YOUR ASSIGNMENT - Of the lines below, copy those that hold the word "next".

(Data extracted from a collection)
━━━━━━━━
[   0,  267,    0,    0, -133,  313,    0, -281,  187,  361,  713,  -85,
 -235, -279,  543,  515,  253, -767, -649,    0,  -25,   55, -190,    0,
 -113, -386,    0,    0,    0,  291, -256,  -44,  313,    0,    0, -182,
  368,    0] : z_191
[ 542,  515,  253, -767, -690,    0,  -35,    0,   -9,   13, -690,  281,
    0,    0,    0, -540, -669,  221, -201,  -16,    0, -154,    0,  -71,
 -177,  142,    0,    0, -690,  291,  -88,    0,   57, -687, -581,   87,
  542,   78] : z_388
[  67,    0,  568, -617, -174,  746,    0,  304,  381, -103,    0,  379,
 -433, -568,    0,    0, -668,    0, -372,  188,   34,  144, -328,   61,
  768, -490, -463,    0,    0,  293, -179,  -69,   33, -276, -494,    0,
   45,  164] : z_723
dup z_723:   [0]
find: [  67,    0,  568, -617, -174,  746,    0,  304,  381, -103,    0,  379,
 -433, -568,    0,    0, -668,    0, -372,  188,   34,  144, -328,   61,
  768, -490, -463,    0,    0,  293, -179,  -69,   33, -276, -494,    0,
   45,  164]  z_723
next: [ 543,  515,  253, -767]  [-649]
find: [   0,  267,    0,    0, -133,  313,    0, -281,  187,  361,  713,  -85,
 -235, -279,  543,  515,  253, -767, -649,    0,  -25,   55, -190,    0,
 -113, -386,    0,    0,    0,  291, -256,  -44,  313,    0,    0, -182,
  368,    0]  z_191
find: [ 542,  515,  253, -767, -690,    0,  -35,    0,   -9,   13, -690,  281,
    0,    0,    0, -540, -669,  221, -201,  -16,    0, -154,    0,  -71,
 -177,  142,    0,    0, -690,  291,  -88,    0,   57, -687, -581,   87,
  542,   78]  z_388

[-179,  426, -438, -359,  125,  368, -448,   -1,  197,  -49,  214, -311,
  389, -271,  352, -250,  368, -271,   96, -356, -315,  321,  422,  430,
 -360,  368,  238, -107,   76,  241,   92, -393, -202,  510,   67, -248,
  155,   67,   -2,  171,  368,  179, -347,  108,  142, -272, -337,  -17,
   11, -181,  426,   24,  -64,  164,   49, -327,  107,  251, -128,  146,
  383]  z_60
[-254,  -15,  -70,  425,   91,  306, -344, -402,  120,  158,  -30, -333,
 -235,  191,  207,  203,  148,   88, -533,  202, -201,  130,   81, -185,
   93, -544, -132,  127, -110, -318,  189,   21, -318, -265, -174,  396,
 -372, -283, -597,  151,  -67,   91,  195,  542,   14,  126, -320, -175,
  108,  -61, -464,  -86,  599,  588,  226,  -60,   50,   -8, -265, -201,
   34]  z_13
[ 427,   91,  306, -344, -402,   -2, -448,   -1,  197,  -49,  214, -311,
  389, -271,  352, -250, -230, -271,   96, -356, -315,  321,  422,  430,
 -360,   55,  238, -107,   76,  241,   92, -393, -202,  510,   67, -248,
  155,  -85,   -2,  171,  368,  179, -347,  108,  142, -272, -337,  -17,
   11, -181,  426,   24,  -64,  164,   49, -327,  107,  -98, -128,  146,
  383]  z_609
[-164, -216, -216, -212, -226, -162,  347,  421, -335,  -66,  239,   25,
  -12, -245,  131,   -6,   63, -390, -411, -214,   11,   79, -136,  -35,
  136, -103,  260,  523, -155, -177,  108,  352, -191, -498, -388,   -7,
 -141,   56,   23, -100,   62,   72,  -57,  263,  -67, -228,  -73, -468,
  234,   -2, -275,  -52, -331,  234, -315,  316, -180,  -36,  -32,  534,
  461]  z_561
[  -1,  377, -585, -303,   94,   99, -430,  -49,  115,   69,  198, -388,
  182, -190,  620,  -38, -154, -212,  260, -291, -331,  348,  457,  497,
 -149,   25,   47, -280,  -43,  137,  -69,  -97,  -49,  267,  210, -325,
   50,  -11,   46,   74,  397,  133, -308,   -9,   26, -274,  -61,  141,
  -47, -333,  638,   69, -203,   96, -135, -299,   43,  -42, -104,   26,
  247]  z_327
find: [-254,  -15,  -70,  425,   91,  306, -344, -402,  120,  158,  -30, -333,
 -235,  191,  207,  203,  148,   88, -533,  202, -201,  130,   81, -185,
   93, -544, -132,  127, -110, -318,  189,   21, -318, -265, -174,  396,
 -372, -283, -597,  151,  -67,   91,  195,  542,   14,  126, -320, -175,
  108,  -61, -464,  -86,  599,  588,  226,  -60,   50,   -8, -265, -201,
   34]  z_13
find: [  -1,  377, -585, -303,   94,   99, -430,  -49,  115,   69,  198, -388,
  182, -190,  620,  -38, -154, -212,  260, -291, -331,  348,  457,  497,
 -149,   25,   47, -280,  -43,  137,  -69,  -97,  -49,  267,  210, -325,
   50,  -11,   46,   74,  397,  133, -308,   -9,   26, -274,  -61,  141,
  -47, -333,  638,   69, -203,   96, -135, -299,   43,  -42, -104,   26,
  247]  z_327
next: [ 425,   91,  306, -344, -402]  [120]
find: [ 427,   91,  306, -344, -402,   -2, -448,   -1,  197,  -49,  214, -311,
  389, -271,  352, -250, -230, -271,   96, -356, -315,  321,  422,  430,
 -360,   55,  238, -107,   76,  241,   92, -393, -202,  510,   67, -248,
  155,  -85,   -2,  171,  368,  179, -347,  108,  142, -272, -337,  -17,
   11, -181,  426,   24,  -64,  164,   49, -327,  107,  -98, -128,  146,
  383]  z_609

[422, 233, 379, 341, 184, -98, -71, 458, -16,  92, 258] = z_297
[-603,  112, -157, -573, -665, -729, -216, -660, -253, -668, -172] = z_505
[ -85,  110,  118,  -22, -106,  -42,   87, -138,  110, -112, -273] = z_287
[ 44, -50,   6,  35,  32,  24, -28,  22,   7,  31, -15] = z_863
[-751,  -99,  -18, -542, -780, -650,   88, -725,  -74, -767, -470] = z_479
[379, 233, -98, 341, 458, 341, -71, 341, -67, 442, -98] = z_389
[-321,  -92, -474, -437, -296, -406, -480, -308, -492, -306,  -96] = z_684
[-41, -16,   6, -28, -24,  -1,  45, -22,  10, -24, -37] = z_823
[-136,  202,  -58,  -81,  -87,  -32,  108,  -17,  -40,  -72,   80] = z_155
dup z_287:   [110]
next: [341, 184, -98, -71]  [458]
find: [-136,  202,  -58,  -81,  -87,  -32,  108,  -17,  -40,  -72,   80]  z_155
next: [379, 233, -98, 341, 458, 341, -71, 341]  [-67]
dup z_823:   [-24]
find: [-41, -16,   6, -28, -24,  -1,  45, -22,  10, -24, -37]  z_823

[  20,   15,  115, -502,  265, -184, -304,   53,  708,   74, -228,  322,
  290,   63, -228, -185, -513,  311,  105, -101,  -90, -121,  214]  z_633
[ 1,  2, -1,  1,  5,  1, -1, -1,  1,  3, -2, -4, -1,  5, -1,  2,  0, -3,
  0, -1,  0,  2,  0]  z_246
[-11, -34, -34, -37, -35,  50,  -7,  46,  33,  11,  17, -10,  27, -11,  17,
  33,  10, -17, -25, -16, -14,  92,  23]  z_433
[ -18,   10,  -33,    8,  -30,   27,  -18,    9,  -18,   16,   21,  -14,
 -114,  230, -249,  -18, -282,  256, -101,  -67,  -97,  205,    2]  z_342
[  10,   -8,  -21,   23,  -25,    9, -148,   65,   32,   19,   34,  -76,
 -104,    7,  -79,   12,   21,   13,  103,  -44,  146,   -9,    1]  z_852
[ 15, -30, -33,  10,   9,  27,   8,  16, -14, -18,   7,  21,  -2,   2,  -8,
  -6, -17,  10,  22,  18,  -7,  -9, -25]  z_647
dup z_342:   [-18]
next: [-30, -33,  10,   9,  27,   8,  16, -14, -18,   7,  21]  [-2]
━━━━━━━━
SOLUTION TO THIS EXERCISE -
next: [ 543,  515,  253, -767]  [-649]
next: [ 425,   91,  306, -344, -402]  [120]
next: [341, 184, -98, -71]  [458]
next: [379, 233, -98, 341, 458, 341, -71, 341]  [-67]
next: [-30, -33,  10,   9,  27,   8,  16, -14, -18,   7,  21]  [-2]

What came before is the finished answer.